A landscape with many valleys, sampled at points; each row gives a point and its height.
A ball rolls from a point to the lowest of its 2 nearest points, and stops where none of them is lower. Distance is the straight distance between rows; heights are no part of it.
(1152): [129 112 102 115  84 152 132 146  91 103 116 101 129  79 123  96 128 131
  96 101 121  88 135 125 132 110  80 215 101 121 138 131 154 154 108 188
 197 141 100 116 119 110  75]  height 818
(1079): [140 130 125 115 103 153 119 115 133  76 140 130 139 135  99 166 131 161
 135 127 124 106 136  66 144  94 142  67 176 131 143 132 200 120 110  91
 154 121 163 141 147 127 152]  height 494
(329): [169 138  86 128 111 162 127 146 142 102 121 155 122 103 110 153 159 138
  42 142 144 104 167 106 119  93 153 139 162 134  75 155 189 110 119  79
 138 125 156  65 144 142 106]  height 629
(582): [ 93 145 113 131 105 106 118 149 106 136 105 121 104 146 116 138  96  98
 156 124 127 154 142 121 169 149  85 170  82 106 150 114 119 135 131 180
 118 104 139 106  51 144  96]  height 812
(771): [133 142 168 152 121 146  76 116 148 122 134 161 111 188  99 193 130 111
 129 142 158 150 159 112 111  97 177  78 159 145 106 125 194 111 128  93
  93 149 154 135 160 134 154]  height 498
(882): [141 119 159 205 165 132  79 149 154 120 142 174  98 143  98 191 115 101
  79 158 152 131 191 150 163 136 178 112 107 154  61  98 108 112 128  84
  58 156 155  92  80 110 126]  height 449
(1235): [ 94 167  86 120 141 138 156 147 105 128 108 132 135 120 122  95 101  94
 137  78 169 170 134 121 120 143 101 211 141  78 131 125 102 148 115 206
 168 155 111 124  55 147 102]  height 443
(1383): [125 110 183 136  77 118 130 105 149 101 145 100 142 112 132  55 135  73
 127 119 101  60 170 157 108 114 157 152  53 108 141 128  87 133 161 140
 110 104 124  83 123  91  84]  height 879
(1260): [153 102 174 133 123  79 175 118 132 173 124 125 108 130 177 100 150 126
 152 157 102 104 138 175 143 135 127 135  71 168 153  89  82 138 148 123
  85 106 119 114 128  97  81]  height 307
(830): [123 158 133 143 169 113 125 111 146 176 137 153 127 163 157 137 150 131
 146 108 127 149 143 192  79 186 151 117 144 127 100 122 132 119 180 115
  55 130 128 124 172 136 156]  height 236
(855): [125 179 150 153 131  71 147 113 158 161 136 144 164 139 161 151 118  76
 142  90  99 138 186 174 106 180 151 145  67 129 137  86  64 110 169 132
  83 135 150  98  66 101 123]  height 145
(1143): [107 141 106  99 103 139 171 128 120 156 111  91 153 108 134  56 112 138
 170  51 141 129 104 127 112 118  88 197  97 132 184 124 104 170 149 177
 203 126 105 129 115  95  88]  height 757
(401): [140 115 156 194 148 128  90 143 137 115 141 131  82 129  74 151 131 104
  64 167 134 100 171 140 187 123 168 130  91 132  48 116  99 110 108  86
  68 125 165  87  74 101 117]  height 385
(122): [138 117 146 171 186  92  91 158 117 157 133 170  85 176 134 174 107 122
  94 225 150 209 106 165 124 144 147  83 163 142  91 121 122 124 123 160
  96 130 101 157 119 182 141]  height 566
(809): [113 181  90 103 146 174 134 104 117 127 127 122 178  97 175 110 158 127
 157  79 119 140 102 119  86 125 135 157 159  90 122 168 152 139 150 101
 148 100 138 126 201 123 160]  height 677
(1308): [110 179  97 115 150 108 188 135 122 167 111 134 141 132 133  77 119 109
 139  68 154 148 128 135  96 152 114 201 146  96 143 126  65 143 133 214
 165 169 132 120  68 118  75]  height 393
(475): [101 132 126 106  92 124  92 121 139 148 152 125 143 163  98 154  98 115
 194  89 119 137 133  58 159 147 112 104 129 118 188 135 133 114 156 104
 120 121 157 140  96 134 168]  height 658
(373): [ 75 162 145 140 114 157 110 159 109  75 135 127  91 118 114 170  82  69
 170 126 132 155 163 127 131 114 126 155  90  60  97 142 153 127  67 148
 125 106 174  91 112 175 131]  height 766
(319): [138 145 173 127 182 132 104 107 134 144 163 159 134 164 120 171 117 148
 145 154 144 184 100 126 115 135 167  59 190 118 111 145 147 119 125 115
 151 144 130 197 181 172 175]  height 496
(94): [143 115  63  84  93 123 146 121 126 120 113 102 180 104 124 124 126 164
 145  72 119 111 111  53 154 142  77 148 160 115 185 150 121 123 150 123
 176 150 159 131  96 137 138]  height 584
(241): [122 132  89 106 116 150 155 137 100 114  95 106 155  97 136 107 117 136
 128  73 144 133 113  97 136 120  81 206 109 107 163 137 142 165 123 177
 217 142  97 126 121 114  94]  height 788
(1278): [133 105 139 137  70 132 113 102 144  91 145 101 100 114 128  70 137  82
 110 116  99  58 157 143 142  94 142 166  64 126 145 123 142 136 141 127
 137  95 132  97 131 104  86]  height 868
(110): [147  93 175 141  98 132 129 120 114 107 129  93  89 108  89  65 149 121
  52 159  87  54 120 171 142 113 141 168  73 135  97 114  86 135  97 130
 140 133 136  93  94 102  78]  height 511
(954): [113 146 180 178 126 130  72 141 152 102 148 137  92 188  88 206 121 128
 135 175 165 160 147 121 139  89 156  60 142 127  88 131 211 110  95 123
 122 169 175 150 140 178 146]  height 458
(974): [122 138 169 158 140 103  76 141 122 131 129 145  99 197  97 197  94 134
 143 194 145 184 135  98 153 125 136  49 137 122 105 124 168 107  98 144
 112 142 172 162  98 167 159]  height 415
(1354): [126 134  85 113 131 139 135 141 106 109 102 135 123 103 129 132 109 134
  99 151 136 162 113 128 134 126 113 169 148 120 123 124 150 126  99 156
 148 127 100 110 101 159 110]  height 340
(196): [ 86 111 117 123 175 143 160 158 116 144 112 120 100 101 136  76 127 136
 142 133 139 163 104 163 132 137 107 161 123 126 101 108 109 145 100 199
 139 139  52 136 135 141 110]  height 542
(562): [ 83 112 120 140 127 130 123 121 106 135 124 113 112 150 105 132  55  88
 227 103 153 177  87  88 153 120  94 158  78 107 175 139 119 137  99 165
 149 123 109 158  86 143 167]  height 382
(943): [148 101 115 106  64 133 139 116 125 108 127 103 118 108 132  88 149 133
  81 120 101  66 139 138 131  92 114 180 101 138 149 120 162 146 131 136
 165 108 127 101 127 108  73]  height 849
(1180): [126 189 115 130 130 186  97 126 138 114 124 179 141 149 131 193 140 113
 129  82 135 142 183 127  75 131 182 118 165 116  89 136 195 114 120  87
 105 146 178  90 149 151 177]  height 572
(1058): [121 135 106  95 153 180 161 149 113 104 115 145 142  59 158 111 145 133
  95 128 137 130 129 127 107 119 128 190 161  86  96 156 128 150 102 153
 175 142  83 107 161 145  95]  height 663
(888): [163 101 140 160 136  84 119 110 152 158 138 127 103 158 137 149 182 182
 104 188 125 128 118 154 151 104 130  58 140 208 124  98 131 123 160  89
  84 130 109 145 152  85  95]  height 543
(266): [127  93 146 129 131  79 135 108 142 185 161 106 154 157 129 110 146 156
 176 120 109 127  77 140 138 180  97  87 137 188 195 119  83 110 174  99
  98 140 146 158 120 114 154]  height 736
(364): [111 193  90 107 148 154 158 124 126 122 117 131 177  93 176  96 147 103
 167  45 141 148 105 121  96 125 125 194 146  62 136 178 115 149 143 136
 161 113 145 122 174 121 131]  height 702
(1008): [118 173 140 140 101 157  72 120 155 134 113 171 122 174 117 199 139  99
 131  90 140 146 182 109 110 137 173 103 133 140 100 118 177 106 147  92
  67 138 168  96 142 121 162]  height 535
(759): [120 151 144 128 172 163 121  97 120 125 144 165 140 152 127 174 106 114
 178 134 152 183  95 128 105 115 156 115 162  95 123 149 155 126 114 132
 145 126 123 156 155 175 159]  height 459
* * * * * * * * *
-- Exercise brief --
Return exactly, and only, the lines above starting at the line that contains "(1383): [125 110" and ending at the line that contains "(1143): [107 141".

-- Result of this task --
(1383): [125 110 183 136  77 118 130 105 149 101 145 100 142 112 132  55 135  73
 127 119 101  60 170 157 108 114 157 152  53 108 141 128  87 133 161 140
 110 104 124  83 123  91  84]  height 879
(1260): [153 102 174 133 123  79 175 118 132 173 124 125 108 130 177 100 150 126
 152 157 102 104 138 175 143 135 127 135  71 168 153  89  82 138 148 123
  85 106 119 114 128  97  81]  height 307
(830): [123 158 133 143 169 113 125 111 146 176 137 153 127 163 157 137 150 131
 146 108 127 149 143 192  79 186 151 117 144 127 100 122 132 119 180 115
  55 130 128 124 172 136 156]  height 236
(855): [125 179 150 153 131  71 147 113 158 161 136 144 164 139 161 151 118  76
 142  90  99 138 186 174 106 180 151 145  67 129 137  86  64 110 169 132
  83 135 150  98  66 101 123]  height 145
(1143): [107 141 106  99 103 139 171 128 120 156 111  91 153 108 134  56 112 138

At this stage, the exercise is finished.